Each path is a new rotation, seen through one point. The rows after it are directions, each followed by how far the rotation turns it, in degrees each step (0 if it stays put).
Each turn is a multiple of 5 degrees from 10 to 175, or 0.
Each row of a path follows its step; steps can be skipped.
Path 1:
step 0: [-10.5   5.5   6.5  17.0 -14.8  -9.2  -5.5  -4.5  12.8   0.3   6.3 -37.9
   8.3   0.6 -15.4 -20.9   3.1  -1.8 -15.0   6.6  -6.4 -17.7 -25.6  38.3
   7.2   0.9   5.9  12.7 -11.1 -35.5  24.3   8.3  -4.0   7.2   2.4  26.0
  -9.0  -6.8 -13.9  11.2   4.9   5.3   1.7 -13.3   2.6  21.2  14.9   9.3
  33.3 -11.0 -11.9   2.9 -16.2 -13.5   6.8]
step 1: [ -1.9 -22.9  28.9   0.8  17.3   7.6 -12.5   0.5 -26.3  13.6   9.0 -11.0
   4.5  -2.9  17.8  -0.6   3.6  -9.1  -3.1  -2.2   1.7  10.8 -15.3 -41.2
 -11.0 -36.8 -26.7  15.6 -27.9  -1.1  23.5  14.9 -10.3  11.5   6.9   0.8
  -3.3  11.9 -19.2 -16.0  -7.1 -21.4  -8.7 -22.8   0.2  -5.6 -11.0   9.6
   5.7  -4.0  -6.0 -14.8   3.0   7.5   6.6]
step 2: [ -2.4   0.4  -8.7  11.9   6.9 -21.8  12.8 -13.4  -9.0  -4.0  14.5 -16.5
 -16.3  -3.2  13.7 -21.8   3.3  14.0  -9.9   8.2  23.7  -2.5  -5.0  21.4
  -7.2  24.0  -8.8 -24.3 -34.2   4.5  21.3   1.7  -9.0  11.2 -10.9  -8.9
   8.7  -1.4 -11.5 -27.2  17.0  -2.2  22.5   4.2  -7.9  -3.1   4.6 -12.1
   3.7  13.0  17.9  26.4  16.5 -29.9  16.0]
step 3: [  6.0  25.5  27.3  16.0  13.0  -5.0  -4.9  -2.0   0.1 -18.6 -29.9 -16.5
  -9.0  -8.9  -5.5 -23.7  18.4   1.3 -32.7  15.0 -16.0  -4.6  17.8  -8.4
   5.1   3.8  -2.3   6.3 -18.9 -11.0 -15.9  11.5 -16.5  -1.4  -7.0   7.8
 -18.3  29.2  -6.4  -8.7   1.6   4.6 -13.4 -13.5   8.6  10.3  17.3  14.7
  26.5 -20.8 -19.5  -8.6  13.3  15.0   9.1]
step 4: [  4.7   0.9   0.0  -2.7  26.8 -17.7  25.5  -5.6  10.3  28.1   8.1 -37.4
   1.6 -10.6   8.7  -5.8 -16.0 -10.0   5.3  26.3 -11.3   5.5 -31.1   1.4
 -11.5 -20.2   4.1  13.7 -16.3   7.9  13.9  14.2   9.9 -17.0   4.0  -8.1
   6.0 -13.4 -16.9  -6.3  10.3 -23.9   3.1  -4.3 -12.7  12.1 -17.6 -14.9
   2.1 -35.3   7.5   7.7   4.6  10.6   6.5]
step 5: [-17.6  14.7   1.9  -5.3  15.2  22.8   6.5 -11.3  10.8 -13.7  15.4  28.2
 -34.3 -20.0  10.5 -20.0  -5.1  21.6 -29.1   8.4   7.3 -17.5  13.2  -3.7
  12.2   2.7 -15.0   9.0 -17.9  -2.1  34.3  29.9  -4.2 -15.8 -10.6 -10.9
  -2.7   5.7 -11.0  -8.8   7.2 -14.2   4.7 -27.9   8.1 -10.2  -4.8   0.9
  -4.9  20.7  -4.4  -0.2  -4.1  -7.6   2.3]
step 6: [ 15.9  10.0   9.3   4.4   0.7 -16.3   8.1 -11.1  -2.9  16.5   0.6  -7.9
 -20.5 -13.0   7.5  -4.1   3.1 -34.4  10.4  -9.9  14.3 -12.5   1.1  13.3
  -2.6  18.3 -15.6  -6.1 -21.2   2.6  -7.0  -3.1 -29.6 -15.2 -33.2   6.3
 -23.0  13.1  -1.0   6.4  -7.3  -7.9  -0.2 -16.2  -5.0  28.4  11.4   2.3
   9.1 -39.4   5.7  -3.8  18.4 -18.2 -20.8]
step 7: [  1.2  34.9  14.2  13.3  22.8  -5.0  14.7   1.4  19.7  -8.2  -7.0 -17.1
  10.2  24.8   4.1  30.0   4.4 -10.3 -11.5   8.1   3.3 -14.7  -7.8 -10.5
  -9.0 -18.8  -3.3  -9.5   1.8 -14.3  23.6  38.4  13.6  -4.5 -13.7   8.4
  20.1   1.2 -22.9  13.5  11.5  -3.4   2.3 -19.7   8.6  -5.3  -3.9 -22.2
  13.9  -4.3   3.2 -22.9   8.6  -0.2  19.7]
step 8: [  6.6 -24.1   9.0  -4.6  -1.2   6.8  -4.9 -30.7  -8.6  -2.9  10.8 -16.7
   4.1 -19.0   7.7 -17.5 -15.8  14.2  11.5   1.0   2.9   5.5   5.6   3.9
  19.8  -6.5  -1.0  -4.3  -7.9  -8.2  40.8   8.1 -15.8 -32.6   8.3  11.7
 -21.4  -0.1   1.4  16.8  -3.5 -15.0   4.1 -27.4  16.9  13.5  -0.6 -22.8
  27.1   6.7 -11.5  28.8   4.1 -16.8  -3.2]
Directions:
[  2.1   4.2  -1.5  14.2  -2.0  -3.1   3.8  -0.1  -2.9  -4.1  -2.1   2.3
  -0.4   6.4  -1.0   3.7  -0.9   3.0   5.7   4.0   1.8   0.7   4.5   7.2
   9.3  -0.4 -10.5   0.3  -1.8  -3.3  -5.6   2.2   2.7   4.7  -2.2   0.2
   1.3   4.0   0.8   1.5  -0.7   0.9   0.0  -2.3  -6.2   2.4   5.6   1.0
  -6.6  -3.6   0.0   3.1   6.2   4.2  -2.0]  100
[ 4.6  6.4 10.0  4.0  2.6 -2.5  2.4  5.5  5.8  7.8  5.5  2.7 12.0 -0.4
  2.5  2.6  0.4 -5.4 -0.3  4.3 -0.2 -0.5 -3.4 -0.9  1.3 -6.3 -0.3  3.8
  4.0  0.0  3.6  4.4  0.5  3.7  2.8  0.6 -4.9  1.9  8.6  1.2 -0.2  2.5
 -1.8  1.8 -5.0  0.1 -2.9 -1.3  1.9 -1.1 -2.4  3.8 -6.5  1.5  8.3]  110
[-2.5  2.2 -6.3  3.3 -3.3 -0.3  3.5  2.3  4.1  0.8  4.4 -1.9 -2.8  2.6
 -1.6  2.4 -4.6  7.5 -8.6  2.5 -0.2 -3.3 -0.1  0.7  1.3  1.7  1.7 -6.0
  2.2 -1.4  1.8  8.7 10.3  1.9 -4.5  6.0  7.7 -4.1  4.1 -3.2 -0.2 -1.1
  6.4  5.9  2.7 -0.4  1.7  5.5  2.4  0.6  3.5 -1.7 -3.6 -7.9  7.6]  145
[ 3.8  1.3 -7.1 -0.8  1.2  0.7 -3.2  4.9 -1.1  9.7 -4.6 -2.5  0.4  2.9
  1.8  2.3 -4.5  3.9 -0.8  4.5 -2.8  7.4 -8.2 -7.4 -1.2  1.3 -3.2  5.6
  3.6 -0.7 -1.7 -1.0 -0.2  3.2 -5.8 -0.2 -2.4  1.7 -9.2  4.6 -4.1  3.8
 -6.4 -0.5 -1.5 -3.8  1.9 -1.7 -3.0 -6.9 -0.4 -7.5  2.7 -8.0  3.1]  125
[-0.7 -6.4  3.5  6.3 -3.5 -3.2 -3.3  0.9 -7.3 -2.1  0.1 -2.1  6.5  6.5
 -2.7  5.3  0.5 -4.5  0.9 -8.1  4.6 -0.3 -1.2 -4.2 -0.2  0.2 -4.0 -9.7
  1.8 -3.5  8.8  1.5 -7.6  3.4  0.7  5.1  2.4 -1.5 -2.4  3.6  4.2  1.3
 -1.8 -2.1  2.1  2.9 -4.1  1.1  1.3  4.7 -5.3 -2.3  4.5 -9.1  2.4]  55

ASSIGNMENT: Starting at the first line of the listing, retype every line up to and including the one with "33.3 -11.0 -11.9".

ANSWER TO THIS PROBLEM:
Each path is a new rotation, seen through one point. The rows after it are directions, each followed by how far the rotation turns it, in degrees each step (0 if it stays put).
Each turn is a multiple of 5 degrees from 10 to 175, or 0.
Each row of a path follows its step; steps can be skipped.
Path 1:
step 0: [-10.5   5.5   6.5  17.0 -14.8  -9.2  -5.5  -4.5  12.8   0.3   6.3 -37.9
   8.3   0.6 -15.4 -20.9   3.1  -1.8 -15.0   6.6  -6.4 -17.7 -25.6  38.3
   7.2   0.9   5.9  12.7 -11.1 -35.5  24.3   8.3  -4.0   7.2   2.4  26.0
  -9.0  -6.8 -13.9  11.2   4.9   5.3   1.7 -13.3   2.6  21.2  14.9   9.3
  33.3 -11.0 -11.9   2.9 -16.2 -13.5   6.8]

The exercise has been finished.